↓

Rows are points. Each copy is the shape, with its points in the same order, turned, moved and blurred by noise. Say if it was mirrored as well.

Shape:
[-0.26 -0.44]
[-0.49 0.38]
[0.60 -0.36]
[0.54 0.16]
[-0.43 0.39]
Copy 1 (5 x 2):
[0.25 -0.46]
[-0.49 0.07]
[0.81 0.23]
[0.46 0.55]
[-0.40 0.12]
Copy 1 is: only turned
Copy 2 (5 x 2):
[-0.26 -0.39]
[-0.44 0.48]
[0.58 -0.39]
[0.55 0.13]
[-0.40 0.45]
Copy 2 is: only turned
Copy 3:
[-0.01 0.53]
[-0.72 -0.08]
[0.59 -0.10]
[0.20 -0.52]
[-0.66 -0.12]
Copy 3 is: mirrored

Shape, 9 rows:
[-0.24 0.92 0.12]
[0.20 0.47 0.25]
[-0.56 0.01 -0.13]
[0.47 -0.05 -0.31]
[0.26 -0.28 -0.32]
[-0.02 -0.17 -0.56]
[0.03 0.40 0.05]
[-0.70 -0.07 -0.39]
[-0.42 0.98 0.04]
Copy 1 (9 x 3):
[0.65 0.43 0.53]
[0.40 0.01 0.06]
[-0.31 0.18 0.74]
[0.05 -0.67 0.10]
[-0.21 -0.61 0.17]
[-0.21 -0.61 0.66]
[0.25 0.02 0.29]
[-0.39 -0.12 0.90]
[0.68 0.48 0.72]
Copy 1 is: mirrored
Copy 2 (9 x 3):
[-0.71 0.27 0.67]
[-0.51 0.19 0.09]
[0.04 -0.47 0.65]
[0.35 0.24 -0.03]
[0.53 -0.01 0.06]
[0.52 -0.05 0.37]
[-0.31 0.15 0.25]
[0.14 -0.48 0.88]
[-0.79 0.16 0.83]
Copy 2 is: mirrored
Copy 3 (9 x 3):
[0.80 -0.46 0.29]
[0.56 0.06 -0.01]
[-0.15 -0.30 0.57]
[-0.14 0.02 -0.44]
[-0.36 0.04 -0.24]
[-0.44 -0.31 -0.10]
[0.38 -0.13 0.06]
[-0.35 -0.52 0.58]
[0.81 -0.61 0.41]
Copy 3 is: mirrored

Shape (8 x 4):
[0.25 0.40 -1.10 0.30]
[-0.21 -0.57 0.01 -0.58]
[0.27 -0.19 0.29 0.01]
[0.46 0.43 0.15 0.07]
[0.21 -0.22 -0.51 0.14]
[-0.21 0.42 0.24 -0.43]
[0.13 0.30 -0.02 0.01]
[0.67 -0.54 -0.38 -0.19]
Copy 1 (8 x 4):
[-0.23 -0.94 -0.76 0.48]
[0.23 0.02 0.73 0.50]
[0.26 0.27 -0.06 0.13]
[-0.20 0.34 -0.46 0.11]
[0.26 -0.41 -0.26 0.42]
[-0.51 0.26 0.31 -0.03]
[-0.23 -0.04 -0.33 0.02]
[0.52 -0.03 -0.24 0.80]
Copy 1 is: mirrored
Copy 2 (8 x 4):
[1.56 -0.06 -0.30 -0.47]
[-0.31 -0.77 -0.61 -0.28]
[0.21 -0.69 0.23 -0.15]
[0.44 -0.32 0.40 -0.64]
[0.83 -0.57 -0.17 -0.17]
[-0.09 0.06 0.04 -0.58]
[0.44 -0.25 0.17 -0.35]
[0.72 -1.13 -0.29 -0.52]
Copy 2 is: only turned
Copy 3, 8 rows:
[0.20 0.65 1.09 -0.39]
[0.54 0.55 -0.66 -0.09]
[0.08 0.02 -0.17 0.22]
[0.18 -0.30 0.38 0.13]
[-0.04 0.60 0.26 -0.11]
[0.73 -0.31 -0.03 -0.19]
[0.38 -0.05 0.23 -0.07]
[0.10 0.82 0.10 0.54]
Copy 3 is: only turned
Copy 4:
[-1.11 -0.41 0.28 0.23]
[0.54 -0.41 0.22 -0.40]
[0.23 0.25 0.51 -0.05]
[-0.30 0.56 0.26 -0.05]
[-0.31 -0.34 0.57 0.09]
[0.09 0.26 -0.38 -0.19]
[-0.22 0.22 0.10 0.05]
[-0.15 -0.25 0.95 -0.43]
Copy 4 is: mirrored

Shape:
[-0.39 -0.50 0.10 -0.36]
[0.18 -0.20 -0.11 0.54]
[0.81 -0.23 -0.31 -0.21]
[-0.74 0.51 0.04 -0.26]
[0.08 0.67 -0.48 0.19]
[-0.28 -0.31 -0.39 -0.46]
[0.13 0.47 -0.36 0.68]
Copy 1:
[-0.46 -0.60 0.28 0.23]
[0.23 0.06 0.11 0.76]
[0.65 0.05 0.45 -0.06]
[-0.58 -0.26 -0.67 -0.18]
[0.36 0.06 -0.70 0.11]
[-0.01 -0.70 0.04 0.01]
[0.35 0.37 -0.56 0.56]
Copy 1 is: only turned
Copy 2, 7 rows:
[-0.07 -0.18 -0.63 0.45]
[0.57 0.19 -0.06 -0.23]
[0.04 1.07 -0.34 -0.01]
[-0.64 -0.58 -0.32 -0.33]
[-0.20 0.21 -0.19 -0.92]
[-0.15 0.12 -0.89 0.04]
[0.33 0.13 0.04 -0.90]
Copy 2 is: mirrored

Shape:
[0.06 0.14 -0.12 -0.37 -0.05 -0.68]
[-0.34 0.17 -0.03 0.07 -0.08 -0.20]
[0.03 -0.21 -0.19 0.36 0.07 0.51]
[-0.51 -0.03 0.01 -0.19 0.55 0.09]
[-1.09 0.67 0.82 0.28 0.39 -0.33]
[-0.16 -0.12 -0.37 -0.17 -0.26 0.51]
[-0.50 -0.40 0.54 0.74 -0.17 0.10]
[0.91 0.88 0.23 0.07 -0.66 0.04]
[0.33 0.55 -0.74 -0.08 -0.34 -0.65]
[-0.23 0.49 0.00 -0.43 -0.33 -0.04]
[-0.28 -0.58 -0.42 0.27 0.05 -0.25]
Copy 1, 11 rows:
[0.32 -0.39 0.15 -0.04 -0.27 -0.36]
[-0.15 -0.35 0.19 -0.24 -0.15 0.24]
[-0.29 0.05 0.34 -0.07 0.66 0.45]
[-0.40 -0.25 0.25 -0.75 0.23 -0.10]
[-0.45 -0.54 -0.46 -1.22 -0.58 0.53]
[-0.56 0.06 0.55 0.16 0.26 0.11]
[-0.50 -0.72 -0.34 -0.18 0.46 0.80]
[0.38 0.75 -0.38 0.60 -0.42 0.38]
[0.67 -0.05 0.66 0.25 -0.50 0.03]
[-0.32 0.05 0.17 -0.02 -0.51 -0.08]
[-0.04 -0.77 0.55 -0.10 0.51 0.16]
Copy 1 is: only turned
Copy 2 (11 x 6):
[0.33 0.32 0.33 -0.54 -0.35 -0.07]
[-0.07 0.32 -0.02 -0.15 -0.28 -0.46]
[-0.28 -0.02 0.01 0.58 0.07 -0.18]
[0.01 0.30 -0.43 -0.15 0.31 -0.13]
[-0.10 1.25 -1.00 -0.23 -0.33 -0.70]
[-0.53 -0.36 0.10 0.06 -0.10 -0.15]
[0.14 0.18 -0.59 0.71 -0.52 -0.70]
[-0.53 0.72 0.85 0.28 -1.06 0.37]
[-0.09 0.38 1.07 -0.48 -0.33 -0.32]
[-0.45 0.29 0.06 -0.48 -0.53 -0.07]
[0.39 -0.25 0.09 0.13 0.11 -0.64]
Copy 2 is: mirrored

↑

- _TASK BRIEF_: Proceeding from the line containing "[0.35 0.24 -0.03]" through the line containing "[0.18 -0.30 0.38 0.13]", transcribe the lines above exactly, both end lines included.

- _EXERCISE ANSWER_:
[0.35 0.24 -0.03]
[0.53 -0.01 0.06]
[0.52 -0.05 0.37]
[-0.31 0.15 0.25]
[0.14 -0.48 0.88]
[-0.79 0.16 0.83]
Copy 2 is: mirrored
Copy 3 (9 x 3):
[0.80 -0.46 0.29]
[0.56 0.06 -0.01]
[-0.15 -0.30 0.57]
[-0.14 0.02 -0.44]
[-0.36 0.04 -0.24]
[-0.44 -0.31 -0.10]
[0.38 -0.13 0.06]
[-0.35 -0.52 0.58]
[0.81 -0.61 0.41]
Copy 3 is: mirrored

Shape (8 x 4):
[0.25 0.40 -1.10 0.30]
[-0.21 -0.57 0.01 -0.58]
[0.27 -0.19 0.29 0.01]
[0.46 0.43 0.15 0.07]
[0.21 -0.22 -0.51 0.14]
[-0.21 0.42 0.24 -0.43]
[0.13 0.30 -0.02 0.01]
[0.67 -0.54 -0.38 -0.19]
Copy 1 (8 x 4):
[-0.23 -0.94 -0.76 0.48]
[0.23 0.02 0.73 0.50]
[0.26 0.27 -0.06 0.13]
[-0.20 0.34 -0.46 0.11]
[0.26 -0.41 -0.26 0.42]
[-0.51 0.26 0.31 -0.03]
[-0.23 -0.04 -0.33 0.02]
[0.52 -0.03 -0.24 0.80]
Copy 1 is: mirrored
Copy 2 (8 x 4):
[1.56 -0.06 -0.30 -0.47]
[-0.31 -0.77 -0.61 -0.28]
[0.21 -0.69 0.23 -0.15]
[0.44 -0.32 0.40 -0.64]
[0.83 -0.57 -0.17 -0.17]
[-0.09 0.06 0.04 -0.58]
[0.44 -0.25 0.17 -0.35]
[0.72 -1.13 -0.29 -0.52]
Copy 2 is: only turned
Copy 3, 8 rows:
[0.20 0.65 1.09 -0.39]
[0.54 0.55 -0.66 -0.09]
[0.08 0.02 -0.17 0.22]
[0.18 -0.30 0.38 0.13]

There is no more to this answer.